• Supplied data:
A small network was shown many inputs. Here are its activations along a few directions, one row for each input.
In each table, some parts of the input vary, and every possible input appears once, in random order.
A made-up example of a description, with smaller parts first: one of 5 places around a ring, together with either a single point or (one of 2 separate values, together with one of 4 places along a line) or one of 9 places along a line.
Shared parts are said once, and a part with two or three values counts as separate values.
(in the rows, 128 means zero)

Other details of the inputs shift rows strongly along two fixed directions, in all tables alike. That doesn't count.

Rows:
R1: [115  89 184 164 146 111 116 100 145 113  89 211]
R2: [110 204  85  84 149 132 140 153 109 158 183  70]
R3: [135 128 113 118 109 132 146 132 150 117 114 103]
R4: [100 100 167 117 126  50 175 106 166 122 102 102]
R5: [141 142 130 153 151 167  96 130 111 124 119 183]
R6: [ 86 114 195 131 149  20 162 109 130 142 127 118]
R7: [112 166  97  74 127 116 164 137 128 149 153  43]
R8: [135 157  79 102 114 173 133 145 133 131 140  74]
R9: [ 88  43 124 131 147  77 142 121 122 131 160 148]
R10: [151  91 132 146 111 146 128 123 150 107  92 145]
R11: [109 162 134 109 146  87 147 134 115 153 161  96]
R12: [185 122  93 128 111 192 118 148 129 102 123 140]
R13: [117 108 151 132 124  96 149 114 148 120  97 106]
R14: [ 89 118 195 133 166  27 166 107 142 131 124 141]
R15: [103 133 139 129 105 129 106 118 117 147 134 130]
R16: [164 125  94 146 118 216  98 131 117 121 112 126]
R17: [140 115 147 164 118 145  84 121 105 134 115 168]
R18: [129 112 151 173 112 154  76 116 100 140 101 175]
R19: [154  69 165 148 122 106 140 111 156  93  83 168]
R20: [140 129 111 133 122 163 122 124 125 122 112 104]
R21: [168 129 104 122 112 158 131 142 132 103 122 125]
R22: [143 157  95  75 114 125 181 147 150 114 161  65]
R23: [100 111 186 129 147  34 155 117 131 140 132 120]
R24: [135 158  82  85 106 142 163 148 153 120 151  68]
R25: [150 128 136 152 140 142  98 134 108 131 128 159]
R26: [146 102 159 171 126 140  85 121 102 129 108 178]
R27: [165 122 130 172 144 174  75 132 104 124 113 190]
R28: [117  89 182 169 117 104 102 107 118 132 101 173]
R29: [123 150 103  86 127 127 156 135 132 141 148  65]
R30: [123 144 112  94 111 104 170 133 158 117 133  75]
R31: [142 168  90 141 140 210  85 142 109 129 133 171]
R32: [107 121 174 132 157  65 150 115 144 129 127 154]
R33: [131 142 124 146 113 156  87 127  98 148 129 141]
R34: [ 81 203  93  70 141 127 158 141 137 153 175  81]
R35: [ 84 146 140 117 109 107 121 111 120 157 139 115]
R36: [ 97  67  84 113 145 113 135 143 120 131 184 127]
R37: [112 101 152 120 124  79 165 114 164 119 107 110]
R38: [152 121 138 165 150 158  91 129 113 118 117 190]
R39: [196 154  60 128 101 236 103 159 117  98 131 125]
R40: [147 159  99 145 121 192  74 142  84 146 138 139]
R41: [101 192  91  84 143 135 145 144 134 144 174  96]
R42: [154  85 155 146 118 111 138 115 151  96  83 156]
Each input here is: one of 2 separate values, together with either a single point or one of 9 places along a line or one of 11 places along a line.
Q: The inputs of R18 and R28 match in every part but the choice among 2 separate values. If R31 is changed in the same way as R18 into R28, which row does it become?
A: R41
Q: Change only the choice among 2 separate values in R7. List by row number the other rows that result.
A: R29

Rows:
R43: [106  88 191 125 133  40 179 100 159 117 103 121]
R44: [101  96 181 122 130  48 174 102 159 122 108 108]
R45: [112 159  83  94 128 144 130 145 114 149 172  89]
R46: [135 142 115 141 141 164 102 135 111 132 131 148]
R47: [119 104 165 140 118  89 129 114 135 123 108 147]
R48: [160 133  92 145 109 210  91 136 117 120 112 136]
R49: [134  81 175 153 127 103 136 105 143 111  87 154]
R50: [141 124 123 120 127 122 145 131 136 117 124 118]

• Work order:
Exactly as they appear, write out the lines from the one containing "R41: [101 192" through the final line of the entries above, both included.

• Answer section:
R41: [101 192  91  84 143 135 145 144 134 144 174  96]
R42: [154  85 155 146 118 111 138 115 151  96  83 156]
Each input here is: one of 2 separate values, together with either a single point or one of 9 places along a line or one of 11 places along a line.
Q: The inputs of R18 and R28 match in every part but the choice among 2 separate values. If R31 is changed in the same way as R18 into R28, which row does it become?
A: R41
Q: Change only the choice among 2 separate values in R7. List by row number the other rows that result.
A: R29

Rows:
R43: [106  88 191 125 133  40 179 100 159 117 103 121]
R44: [101  96 181 122 130  48 174 102 159 122 108 108]
R45: [112 159  83  94 128 144 130 145 114 149 172  89]
R46: [135 142 115 141 141 164 102 135 111 132 131 148]
R47: [119 104 165 140 118  89 129 114 135 123 108 147]
R48: [160 133  92 145 109 210  91 136 117 120 112 136]
R49: [134  81 175 153 127 103 136 105 143 111  87 154]
R50: [141 124 123 120 127 122 145 131 136 117 124 118]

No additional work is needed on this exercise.